Each scene shows the same named points in several views. A view is turned or mirrored, shifted and resized as a whole, has a little noise and may leave points out.
(in the rows, 128 means zero)

Scene 1
View 1
Q_527: [112 175 163 116 188 128 165  95 162 125 136 110 116  76 136 125]
Q_165: [122 155 146 190 150 118 182 160 160 104 123 134 160  95 109 138]
Q_525: [138 150 173 170 159 105 194 105 134 182 144 152 106 111 145 149]
Q_223: [103 172 147 185 159 126 170 155 158 104 121 123 165  85 106 122]
Q_638: [116 146 178 191 157 107 200 109 117 215 140 151  95 121 156 138]
Q_54: [117 147 171 194 158 111 195 119 128 197 137 153 108 121 145 139]
Q_414: [185 142 145 171 149 101 209 130 163 116 134 162 137 107 125 174]
Q_780: [168 149 161 139 172 109 199 101 156 141 146 157 110 101 146 161]
Q_170: [166 142 151 177 147 106 202 130 153 133 137 157 130 108 131 164]
Q_914: [178 141 150 166 152 104 205 129 160 113 137 161 137 103 129 170]
Q_870: [131 148 173 187 156 104 202 109 127 199 140 157 104 118 148 147]
Q_126: [107 164 170 145 183 125 178 101 146 162 140 126 116  92 146 130]
Q_952: [115 152 146 227 135 117 191 174 139 127 124 142 169 111 104 135]
Q_605: [139 156 157 167 163 114 192 120 151 144 134 146 123 102 134 146]
View 2
Q_170: [117 133  98 109  88 138 112 115 120 172 100 123 100 136 139 100]
Q_638: [ 91 148  81 142  86 108 163 127 149 128  76 152 117  90  86 113]
Q_223: [102 127  99 105 104 160 111 187  66 151 109 117  63 114  85 159]
Q_605: [ 95 142  88 115  93 138 130 149 112 142  93 137  96 108  96 129]
Q_914: [124 122 105  94  91 139  98 110 115 181 105 119 103 144 151 101]
Q_527: [ 82 144  94  67  76 149 111 116  90 117 118 184  93 137 127 201]
Q_525: [ 96 144  82 111  68 116 137  94 146 131  86 165 128 118 122 125]
Q_780: [ 99 130  93  82  73 128 108  88 131 149 104 158 117 144 155 134]
Q_54: [ 90 150  82 128  78 110 154 118 151 130  80 162 120 101  97 125]
Q_165: [113 125 109 109 109 157 113 168  82 165 109 106  70 116 103 127]
Q_952: [108 128 100 140 117 145 129 184  96 163  95  93  81  92  77  97]
Q_414: [127 121 108 101 100 144  97 110 120 183 104 114 104 150 157  96]
View 3
Q_952: [170 202 126 133 150 138 247 146 113 181 164 142 140 114  79 147]
Q_414: [187 173 157 142  94 129 186 116 109 146 148 106 142 129  90 157]
Q_54: [186 127 137 124 124 111 187 108  91 129 189 123 116  92 107 154]
Q_914: [184 188 174 146  80 137 184 116 108 155 133  98 145 147  82 161]
Q_638: [186 106 132 116 120 104 179 100  87 117 198 126 112  79 117 162]
Q_780: [181 144 179 148  68 114 154  93 111 135 141 101 132 131 110 146]
Q_126: [138 124 158 149 100 110 170  99 120 141 156 137 114 101 137 120]
Q_170: [191 182 156 135  98 129 187 117 108 150 145 106 139 137  81 160]
Q_165: [155 204 143 146 121 139 220 142 120 187 142 143 142 132  93 132]
Q_525: [200 118 140 128 102 112 168  98  82 109 184 103 117  96 100 176]
Q_870: [166 126 156 139 103 114 173 102 110 135 171 125 121 101 118 139]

::::

WHAT TO WORK ON - Nothing in the entries may change. Retype them all.

ANSWER TO THIS EXERCISE -
Each scene shows the same named points in several views. A view is turned or mirrored, shifted and resized as a whole, has a little noise and may leave points out.
(in the rows, 128 means zero)

Scene 1
View 1
Q_527: [112 175 163 116 188 128 165  95 162 125 136 110 116  76 136 125]
Q_165: [122 155 146 190 150 118 182 160 160 104 123 134 160  95 109 138]
Q_525: [138 150 173 170 159 105 194 105 134 182 144 152 106 111 145 149]
Q_223: [103 172 147 185 159 126 170 155 158 104 121 123 165  85 106 122]
Q_638: [116 146 178 191 157 107 200 109 117 215 140 151  95 121 156 138]
Q_54: [117 147 171 194 158 111 195 119 128 197 137 153 108 121 145 139]
Q_414: [185 142 145 171 149 101 209 130 163 116 134 162 137 107 125 174]
Q_780: [168 149 161 139 172 109 199 101 156 141 146 157 110 101 146 161]
Q_170: [166 142 151 177 147 106 202 130 153 133 137 157 130 108 131 164]
Q_914: [178 141 150 166 152 104 205 129 160 113 137 161 137 103 129 170]
Q_870: [131 148 173 187 156 104 202 109 127 199 140 157 104 118 148 147]
Q_126: [107 164 170 145 183 125 178 101 146 162 140 126 116  92 146 130]
Q_952: [115 152 146 227 135 117 191 174 139 127 124 142 169 111 104 135]
Q_605: [139 156 157 167 163 114 192 120 151 144 134 146 123 102 134 146]
View 2
Q_170: [117 133  98 109  88 138 112 115 120 172 100 123 100 136 139 100]
Q_638: [ 91 148  81 142  86 108 163 127 149 128  76 152 117  90  86 113]
Q_223: [102 127  99 105 104 160 111 187  66 151 109 117  63 114  85 159]
Q_605: [ 95 142  88 115  93 138 130 149 112 142  93 137  96 108  96 129]
Q_914: [124 122 105  94  91 139  98 110 115 181 105 119 103 144 151 101]
Q_527: [ 82 144  94  67  76 149 111 116  90 117 118 184  93 137 127 201]
Q_525: [ 96 144  82 111  68 116 137  94 146 131  86 165 128 118 122 125]
Q_780: [ 99 130  93  82  73 128 108  88 131 149 104 158 117 144 155 134]
Q_54: [ 90 150  82 128  78 110 154 118 151 130  80 162 120 101  97 125]
Q_165: [113 125 109 109 109 157 113 168  82 165 109 106  70 116 103 127]
Q_952: [108 128 100 140 117 145 129 184  96 163  95  93  81  92  77  97]
Q_414: [127 121 108 101 100 144  97 110 120 183 104 114 104 150 157  96]
View 3
Q_952: [170 202 126 133 150 138 247 146 113 181 164 142 140 114  79 147]
Q_414: [187 173 157 142  94 129 186 116 109 146 148 106 142 129  90 157]
Q_54: [186 127 137 124 124 111 187 108  91 129 189 123 116  92 107 154]
Q_914: [184 188 174 146  80 137 184 116 108 155 133  98 145 147  82 161]
Q_638: [186 106 132 116 120 104 179 100  87 117 198 126 112  79 117 162]
Q_780: [181 144 179 148  68 114 154  93 111 135 141 101 132 131 110 146]
Q_126: [138 124 158 149 100 110 170  99 120 141 156 137 114 101 137 120]
Q_170: [191 182 156 135  98 129 187 117 108 150 145 106 139 137  81 160]
Q_165: [155 204 143 146 121 139 220 142 120 187 142 143 142 132  93 132]
Q_525: [200 118 140 128 102 112 168  98  82 109 184 103 117  96 100 176]
Q_870: [166 126 156 139 103 114 173 102 110 135 171 125 121 101 118 139]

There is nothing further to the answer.